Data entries
[Start of Attachment]

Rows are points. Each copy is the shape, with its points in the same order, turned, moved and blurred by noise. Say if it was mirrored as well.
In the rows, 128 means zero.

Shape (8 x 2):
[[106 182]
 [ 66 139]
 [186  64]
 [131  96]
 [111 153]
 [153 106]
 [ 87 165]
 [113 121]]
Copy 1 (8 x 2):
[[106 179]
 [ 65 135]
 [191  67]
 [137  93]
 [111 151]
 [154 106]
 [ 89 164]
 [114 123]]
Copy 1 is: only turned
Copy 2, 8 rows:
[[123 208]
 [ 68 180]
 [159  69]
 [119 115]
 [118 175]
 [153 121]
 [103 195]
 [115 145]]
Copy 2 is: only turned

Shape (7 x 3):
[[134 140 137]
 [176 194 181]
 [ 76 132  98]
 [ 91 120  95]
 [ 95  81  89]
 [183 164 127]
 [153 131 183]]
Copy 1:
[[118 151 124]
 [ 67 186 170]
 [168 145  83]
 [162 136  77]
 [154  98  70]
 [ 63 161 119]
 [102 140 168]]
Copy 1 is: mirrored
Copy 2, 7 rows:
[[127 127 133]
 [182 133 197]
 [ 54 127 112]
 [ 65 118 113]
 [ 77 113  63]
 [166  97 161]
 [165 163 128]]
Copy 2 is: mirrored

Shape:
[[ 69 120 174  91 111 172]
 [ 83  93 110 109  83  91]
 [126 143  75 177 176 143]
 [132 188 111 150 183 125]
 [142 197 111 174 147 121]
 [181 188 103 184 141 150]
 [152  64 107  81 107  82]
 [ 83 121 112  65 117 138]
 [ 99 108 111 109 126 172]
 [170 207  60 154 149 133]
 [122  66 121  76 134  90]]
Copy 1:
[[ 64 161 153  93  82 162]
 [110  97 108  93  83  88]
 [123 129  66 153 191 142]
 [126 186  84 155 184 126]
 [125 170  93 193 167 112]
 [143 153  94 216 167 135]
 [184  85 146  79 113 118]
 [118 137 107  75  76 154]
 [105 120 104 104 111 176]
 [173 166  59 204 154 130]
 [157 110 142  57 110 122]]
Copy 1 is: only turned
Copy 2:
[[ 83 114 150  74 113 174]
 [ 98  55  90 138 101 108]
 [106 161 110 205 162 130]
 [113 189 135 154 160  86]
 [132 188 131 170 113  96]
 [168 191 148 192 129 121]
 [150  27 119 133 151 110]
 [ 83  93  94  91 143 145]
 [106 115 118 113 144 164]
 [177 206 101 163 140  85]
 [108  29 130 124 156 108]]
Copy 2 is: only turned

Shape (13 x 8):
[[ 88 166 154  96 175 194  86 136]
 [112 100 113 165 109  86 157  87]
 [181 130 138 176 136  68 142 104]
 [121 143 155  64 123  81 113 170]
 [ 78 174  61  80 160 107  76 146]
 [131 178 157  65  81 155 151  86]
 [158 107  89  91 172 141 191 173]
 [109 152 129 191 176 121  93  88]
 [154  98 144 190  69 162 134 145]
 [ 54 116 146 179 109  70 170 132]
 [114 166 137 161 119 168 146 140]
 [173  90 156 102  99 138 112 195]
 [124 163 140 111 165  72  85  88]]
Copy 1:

[End of Attachment]
[Start of Attachment]

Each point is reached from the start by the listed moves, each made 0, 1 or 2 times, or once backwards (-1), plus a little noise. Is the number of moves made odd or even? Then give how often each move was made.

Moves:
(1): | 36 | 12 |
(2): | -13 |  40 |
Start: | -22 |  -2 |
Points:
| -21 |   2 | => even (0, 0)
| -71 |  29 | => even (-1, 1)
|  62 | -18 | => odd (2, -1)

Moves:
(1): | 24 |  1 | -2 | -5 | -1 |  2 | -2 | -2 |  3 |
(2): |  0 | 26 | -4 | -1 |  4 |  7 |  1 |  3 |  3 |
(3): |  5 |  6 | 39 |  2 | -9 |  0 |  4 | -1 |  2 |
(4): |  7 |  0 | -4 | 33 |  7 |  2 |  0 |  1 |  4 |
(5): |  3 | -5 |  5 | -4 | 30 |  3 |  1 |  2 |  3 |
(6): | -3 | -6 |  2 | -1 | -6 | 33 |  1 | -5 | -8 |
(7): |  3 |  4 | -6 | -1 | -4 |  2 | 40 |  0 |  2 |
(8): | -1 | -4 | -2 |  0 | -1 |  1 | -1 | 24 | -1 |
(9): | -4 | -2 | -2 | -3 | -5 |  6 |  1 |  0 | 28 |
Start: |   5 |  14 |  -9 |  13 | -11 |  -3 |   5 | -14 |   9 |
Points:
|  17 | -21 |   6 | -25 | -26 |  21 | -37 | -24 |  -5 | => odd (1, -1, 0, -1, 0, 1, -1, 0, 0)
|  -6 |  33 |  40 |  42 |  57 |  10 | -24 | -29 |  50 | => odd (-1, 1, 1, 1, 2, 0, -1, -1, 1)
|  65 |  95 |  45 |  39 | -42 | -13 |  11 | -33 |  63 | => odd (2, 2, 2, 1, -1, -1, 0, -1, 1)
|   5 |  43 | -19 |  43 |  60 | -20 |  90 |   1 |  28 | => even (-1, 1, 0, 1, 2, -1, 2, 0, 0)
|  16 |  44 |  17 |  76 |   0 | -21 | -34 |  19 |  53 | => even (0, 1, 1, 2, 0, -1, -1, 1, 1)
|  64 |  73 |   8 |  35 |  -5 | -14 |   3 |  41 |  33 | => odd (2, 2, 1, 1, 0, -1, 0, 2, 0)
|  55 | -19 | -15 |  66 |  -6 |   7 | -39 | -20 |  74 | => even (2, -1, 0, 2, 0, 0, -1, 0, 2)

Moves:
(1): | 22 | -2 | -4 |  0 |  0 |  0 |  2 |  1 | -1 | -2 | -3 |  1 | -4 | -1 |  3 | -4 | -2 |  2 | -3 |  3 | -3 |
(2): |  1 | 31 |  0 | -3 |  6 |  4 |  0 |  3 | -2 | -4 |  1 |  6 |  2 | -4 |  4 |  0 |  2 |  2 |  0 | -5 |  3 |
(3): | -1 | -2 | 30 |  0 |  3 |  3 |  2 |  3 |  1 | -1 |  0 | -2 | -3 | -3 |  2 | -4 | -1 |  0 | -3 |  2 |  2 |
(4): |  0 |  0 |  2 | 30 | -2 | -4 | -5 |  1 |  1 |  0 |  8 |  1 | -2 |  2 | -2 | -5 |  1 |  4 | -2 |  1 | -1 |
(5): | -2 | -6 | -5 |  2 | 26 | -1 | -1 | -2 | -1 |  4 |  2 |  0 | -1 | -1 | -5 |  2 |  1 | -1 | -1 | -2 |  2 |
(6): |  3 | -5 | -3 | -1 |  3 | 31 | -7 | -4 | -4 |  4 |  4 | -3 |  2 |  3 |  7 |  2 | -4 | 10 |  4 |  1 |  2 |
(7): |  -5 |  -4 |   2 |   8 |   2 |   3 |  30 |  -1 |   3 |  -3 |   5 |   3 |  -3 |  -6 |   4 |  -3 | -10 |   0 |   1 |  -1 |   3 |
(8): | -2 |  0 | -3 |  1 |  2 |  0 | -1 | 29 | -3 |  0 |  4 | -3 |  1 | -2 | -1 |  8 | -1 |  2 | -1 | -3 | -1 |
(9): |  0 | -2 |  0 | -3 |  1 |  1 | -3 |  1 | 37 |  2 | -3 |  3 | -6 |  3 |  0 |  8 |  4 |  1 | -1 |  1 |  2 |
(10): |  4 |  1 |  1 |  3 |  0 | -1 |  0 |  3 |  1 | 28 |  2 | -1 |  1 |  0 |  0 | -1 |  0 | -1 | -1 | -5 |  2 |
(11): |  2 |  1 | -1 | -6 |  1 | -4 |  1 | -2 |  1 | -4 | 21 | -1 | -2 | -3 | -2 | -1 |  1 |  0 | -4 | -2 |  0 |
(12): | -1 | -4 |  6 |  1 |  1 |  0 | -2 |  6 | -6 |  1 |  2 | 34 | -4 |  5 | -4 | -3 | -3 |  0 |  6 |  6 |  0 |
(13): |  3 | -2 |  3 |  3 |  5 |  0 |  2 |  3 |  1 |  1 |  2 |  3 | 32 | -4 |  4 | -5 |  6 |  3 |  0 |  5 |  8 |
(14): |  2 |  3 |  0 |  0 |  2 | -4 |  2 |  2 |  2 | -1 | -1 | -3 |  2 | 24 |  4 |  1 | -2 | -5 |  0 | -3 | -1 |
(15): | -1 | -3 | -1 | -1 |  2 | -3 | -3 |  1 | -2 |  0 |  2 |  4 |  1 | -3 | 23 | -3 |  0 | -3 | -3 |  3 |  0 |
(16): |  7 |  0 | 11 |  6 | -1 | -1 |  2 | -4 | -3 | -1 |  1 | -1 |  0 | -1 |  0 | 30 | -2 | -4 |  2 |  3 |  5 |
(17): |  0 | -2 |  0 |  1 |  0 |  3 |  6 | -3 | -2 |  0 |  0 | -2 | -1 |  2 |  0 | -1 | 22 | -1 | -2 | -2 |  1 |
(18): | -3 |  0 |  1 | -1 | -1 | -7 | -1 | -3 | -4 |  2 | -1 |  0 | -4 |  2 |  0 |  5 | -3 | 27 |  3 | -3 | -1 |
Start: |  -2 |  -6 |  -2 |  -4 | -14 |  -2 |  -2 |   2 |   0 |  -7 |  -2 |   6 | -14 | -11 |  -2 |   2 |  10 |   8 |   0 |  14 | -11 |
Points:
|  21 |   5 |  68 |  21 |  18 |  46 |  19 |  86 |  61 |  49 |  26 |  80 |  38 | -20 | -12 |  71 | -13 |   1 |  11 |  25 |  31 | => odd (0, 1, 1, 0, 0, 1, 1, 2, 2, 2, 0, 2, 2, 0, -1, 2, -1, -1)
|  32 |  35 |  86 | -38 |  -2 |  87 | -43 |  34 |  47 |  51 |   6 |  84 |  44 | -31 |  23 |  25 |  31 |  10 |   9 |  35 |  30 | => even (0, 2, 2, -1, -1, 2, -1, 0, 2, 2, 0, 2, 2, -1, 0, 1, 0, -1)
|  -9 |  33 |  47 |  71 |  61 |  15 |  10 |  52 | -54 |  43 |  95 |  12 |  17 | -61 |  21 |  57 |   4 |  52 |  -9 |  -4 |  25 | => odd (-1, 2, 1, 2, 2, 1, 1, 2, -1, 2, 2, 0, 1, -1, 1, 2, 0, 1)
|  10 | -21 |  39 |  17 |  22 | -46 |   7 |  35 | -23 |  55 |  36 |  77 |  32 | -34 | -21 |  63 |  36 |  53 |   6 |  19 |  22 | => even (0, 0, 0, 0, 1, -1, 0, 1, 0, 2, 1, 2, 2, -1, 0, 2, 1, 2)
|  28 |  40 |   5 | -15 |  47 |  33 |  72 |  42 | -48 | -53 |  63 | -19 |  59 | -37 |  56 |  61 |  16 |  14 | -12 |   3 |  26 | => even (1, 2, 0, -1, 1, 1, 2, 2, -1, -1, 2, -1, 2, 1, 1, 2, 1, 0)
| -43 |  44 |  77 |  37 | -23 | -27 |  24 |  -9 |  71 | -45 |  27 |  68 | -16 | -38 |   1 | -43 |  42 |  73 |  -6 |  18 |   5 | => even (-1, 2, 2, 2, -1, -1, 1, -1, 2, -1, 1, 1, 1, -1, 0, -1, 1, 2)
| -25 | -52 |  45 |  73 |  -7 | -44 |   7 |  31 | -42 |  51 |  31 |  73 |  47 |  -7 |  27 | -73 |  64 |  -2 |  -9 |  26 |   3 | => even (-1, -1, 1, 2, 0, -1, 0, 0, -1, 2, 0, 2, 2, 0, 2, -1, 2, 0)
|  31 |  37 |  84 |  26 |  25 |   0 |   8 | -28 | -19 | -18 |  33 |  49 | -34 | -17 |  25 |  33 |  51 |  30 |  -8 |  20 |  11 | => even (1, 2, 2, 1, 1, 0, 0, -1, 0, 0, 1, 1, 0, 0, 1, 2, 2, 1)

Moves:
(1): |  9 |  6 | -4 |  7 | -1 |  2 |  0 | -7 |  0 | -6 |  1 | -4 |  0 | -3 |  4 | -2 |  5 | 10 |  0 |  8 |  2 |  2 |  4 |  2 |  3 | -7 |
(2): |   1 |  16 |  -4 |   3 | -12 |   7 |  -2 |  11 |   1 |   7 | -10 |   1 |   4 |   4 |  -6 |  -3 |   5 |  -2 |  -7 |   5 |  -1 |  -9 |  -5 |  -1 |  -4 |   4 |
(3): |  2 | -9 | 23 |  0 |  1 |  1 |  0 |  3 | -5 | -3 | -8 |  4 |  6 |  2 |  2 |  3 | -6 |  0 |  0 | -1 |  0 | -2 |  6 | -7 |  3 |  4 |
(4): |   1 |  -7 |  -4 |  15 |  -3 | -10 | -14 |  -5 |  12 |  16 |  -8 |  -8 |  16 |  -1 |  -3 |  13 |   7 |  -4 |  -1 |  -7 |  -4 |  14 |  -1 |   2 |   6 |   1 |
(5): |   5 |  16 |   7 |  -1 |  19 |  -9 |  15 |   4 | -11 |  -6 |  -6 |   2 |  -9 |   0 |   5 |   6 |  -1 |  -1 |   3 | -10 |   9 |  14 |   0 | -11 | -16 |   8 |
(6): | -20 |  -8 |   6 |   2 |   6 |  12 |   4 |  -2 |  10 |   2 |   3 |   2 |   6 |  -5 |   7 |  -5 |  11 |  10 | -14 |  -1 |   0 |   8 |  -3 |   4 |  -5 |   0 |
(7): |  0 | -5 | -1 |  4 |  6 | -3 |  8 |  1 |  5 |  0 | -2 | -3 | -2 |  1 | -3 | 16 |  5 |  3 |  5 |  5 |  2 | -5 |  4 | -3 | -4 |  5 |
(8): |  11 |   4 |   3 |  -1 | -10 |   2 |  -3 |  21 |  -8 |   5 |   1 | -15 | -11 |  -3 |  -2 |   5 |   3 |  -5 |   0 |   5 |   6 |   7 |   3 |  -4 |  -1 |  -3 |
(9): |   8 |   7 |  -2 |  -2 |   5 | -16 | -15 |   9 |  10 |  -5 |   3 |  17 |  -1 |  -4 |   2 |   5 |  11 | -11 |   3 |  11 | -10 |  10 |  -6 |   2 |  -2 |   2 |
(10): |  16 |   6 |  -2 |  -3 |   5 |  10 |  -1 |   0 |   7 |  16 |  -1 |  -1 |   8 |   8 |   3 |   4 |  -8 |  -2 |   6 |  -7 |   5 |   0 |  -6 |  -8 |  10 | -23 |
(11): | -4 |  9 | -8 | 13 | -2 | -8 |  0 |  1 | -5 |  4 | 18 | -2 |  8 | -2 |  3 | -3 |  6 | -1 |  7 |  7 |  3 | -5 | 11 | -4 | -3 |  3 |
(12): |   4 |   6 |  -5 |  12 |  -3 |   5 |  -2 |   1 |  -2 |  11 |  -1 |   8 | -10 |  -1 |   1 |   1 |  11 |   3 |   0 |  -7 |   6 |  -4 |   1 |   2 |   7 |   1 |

[End of Attachment]

● **TASK INSTRUCTIONS**:
For this exercise, gather every line of the data that contains the word "mirrored".

● **THE COMPLETED TASK**:
Rows are points. Each copy is the shape, with its points in the same order, turned, moved and blurred by noise. Say if it was mirrored as well.
Copy 1 is: mirrored
Copy 2 is: mirrored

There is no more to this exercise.